(Excerpts from a dataset)
^^^^

Here is a tiny trained network, its code and every weight. The questions are about switching its units off for an input and a class, where a switched-off unit gives its printed mean instead of its output.

import numpy as np


def w(rows, s, z=0):
    codes = np.array(rows[::2]) - 128.0
    scale = np.full(codes.shape[1], s)
    scale[-1] = z or s
    return codes * scale


def f(y):
    return np.maximum(y, 0)


def log_softmax(a):
    a = a - a.max(-1, keepdims=True)
    return a - np.log(np.exp(a).sum(-1, keepdims=True))


def net(x, mask):
    res = np.array(x, float).reshape(1, 4) / 4 @ E
    y = f(res @ A[0][:, :-1].T + A[0][:, -1])
    res = res + np.where(mask, y, B[0][:, -1]) @ B[0][:, :-1]
    return log_softmax(res[-1] @ U[:, :-1].T + U[:, -1])


A, B = {}, {}
E = w([
[222,165,125,130,174,153,22],'x0',
[4,172,67,207,127,59,32],'x1',
[202,195,15,159,24,208,193],'x2',
[82,194,255,182,112,232,116],'x3',
],0.0083)
A[0] = w([
[117,60,183,105,180,80,91,248],'neuron 0',
[70,155,198,112,88,142,151,153],'neuron 1',
[68,199,84,160,104,103,39,82],'neuron 2',
[107,87,204,140,218,97,83,184],'neuron 3',
[114,81,50,168,136,65,129,90],'neuron 4',
[69,144,98,192,122,86,118,20],'neuron 5',
[195,60,116,99,167,152,169,4],'neuron 6',
[124,156,174,33,158,75,51,68],'neuron 7',
[208,195,86,151,61,130,152,234],'neuron 8',
[223,153,124,121,196,152,9,219],'neuron 9',
[51,64,129,150,98,97,239,141],'neuron 10',
[107,101,182,92,93,75,132,99],'neuron 11',
[91,173,74,150,105,167,208,152],'neuron 12',
[125,93,93,80,130,70,132,216],'neuron 13',
[140,202,223,229,116,167,96,173],'neuron 14',
[192,134,181,108,122,146,255,84],'neuron 15',
[94,185,76,164,77,92,99,72],'neuron 16',
[179,81,50,67,118,34,102,174],'neuron 17',
[187,84,158,63,121,180,156,145],'neuron 18',
],0.0088,0.0017)
B[0] = w([
[124,111,79,65,79,117,81,245],'neuron 0',
[98,172,89,129,81,57,136,198],'neuron 1',
[86,78,187,164,195,88,72,232],'neuron 2',
[145,123,106,94,94,146,107,248],'neuron 3',
[103,111,199,133,106,16,172,215],'neuron 4',
[190,85,181,164,188,148,39,196],'neuron 5',
[112,63,211,186,127,117,106,200],'neuron 6',
[218,137,88,96,120,181,109,205],'neuron 7',
[133,144,78,50,127,128,25,250],'neuron 8',
[2,207,69,154,215,94,220,238],'neuron 9',
[26,198,19,111,226,136,193,233],'neuron 10',
[182,122,59,65,165,143,68,182],'neuron 11',
[75,124,105,95,150,116,25,218],'neuron 12',
[115,147,118,119,62,83,136,208],'neuron 13',
[30,184,141,147,52,63,144,247],'neuron 14',
[100,73,186,116,181,127,83,238],'neuron 15',
[190,60,197,67,167,111,75,211],'neuron 16',
[24,171,184,136,56,87,191,254],'neuron 17',
[58,86,184,133,156,96,100,222],'neuron 18',
],0.0071,0.0091)
U = w([
[103,47,247,161,221,118,78,74],'0',
[71,204,70,117,246,131,168,195],'1',
[77,180,193,140,2,88,143,123],'2',
[139,139,72,34,109,156,40,146],'3',
[117,115,104,187,90,131,118,253],'4',
[212,184,145,175,128,198,165,23],'5',
[218,105,94,218,72,214,165,13],'6',
],0.0084,0.0036)

Each question gives the input, the list of numbers given to net, and the class t.
The units are the neurons (one row each of A and B). Each row of codes is followed by its name. A weight is (code - 128) times the scale printed after its matrix; where a second scale follows, it is the last column's (A, B and U).
mask holds one flag per neuron, in row order. A switched-off neuron (its flag False) gives its mean, the last column of its row in B, instead of its output. The means were averaged over made-up inputs and are rounded, as every weight is.
A unit's drop is (log p(t) with every unit on - log p(t) with that unit switched off) / (log p(t) with every unit on - log p(t) with every unit switched off).
The circuit of an input: a set's keep is (log p(t) with only the set's units on - log p(t) with every unit switched off) / (log p(t) with every unit on - log p(t) with every unit switched off). Starting from the 12 units with the biggest drops (on a tie, the unit counted first), units are removed one at a time, each time the one whose removal leaves the highest keep (on an exact tie, the one counted first), for as long as the keep stays at least 0.8.
circuit, biggest first: the units of the circuit, biggest drop first
unit that matters most: the unit with the biggest drop
top k neurons: the k neurons with the biggest drops, biggest first
drop of u: that unit's drop, to one decimal
input [6,-8,3,-5], class 0: circuit, biggest first	[neuron 6]
input [-3,-5,0,1], class 0: top 2 neurons	[neuron 15; neuron 9]
input [-1,-2,-4,-4], class 2: top 2 neurons	[neuron 17; neuron 8]
input [6,-4,-7,1], class 3: circuit, biggest first	[neuron 0; neuron 7]
input [-7,-8,7,2], class 0: top 3 neurons	[neuron 15; neuron 18; neuron 6]
input [0,0,-1,1], class 4: top 3 neurons	[neuron 10; neuron 17; neuron 8]
input [6,-1,-2,4], class 1: top 2 neurons	[neuron 9; neuron 17]
input [-5,-1,7,3], class 3: circuit, biggest first	[neuron 8; neuron 12]
input [-4,5,-8,-4], class 3: circuit, biggest first	[neuron 0; neuron 3]
input [5,-5,0,-7], class 2: top 2 neurons	[neuron 17; neuron 10]
input [-6,-6,0,2], class 0: top 3 neurons	[neuron 15; neuron 9; neuron 18]
input [7,0,-7,4], class 1: top 2 neurons	[neuron 9; neuron 8]
input [-7,8,-2,-6], class 0: top 3 neurons	[neuron 5; neuron 16; neuron 2]
input [-3,-7,-1,-8], class 2: top 2 neurons	[neuron 17; neuron 13]
input [5,5,-7,7], class 2: circuit, biggest first	[neuron 14]
input [-8,4,4,7], class 1: top 2 neurons	[neuron 10; neuron 17]
input [4,3,-8,-5], class 3: drop of neuron 14	0.1
input [-6,0,6,3], class 1: drop of neuron 3	0.2
input [-7,5,5,1], class 1: drop of neuron 18	0.1
input [2,0,-3,7], class 2: unit that matters most	neuron 14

^^^^

• About this exercise:
Wherever the string "that" appears in the entries above, return the line it appears on.

• Response to the exercise:
A unit's drop is (log p(t) with every unit on - log p(t) with that unit switched off) / (log p(t) with every unit on - log p(t) with every unit switched off).
unit that matters most: the unit with the biggest drop
drop of u: that unit's drop, to one decimal
input [2,0,-3,7], class 2: unit that matters most	neuron 14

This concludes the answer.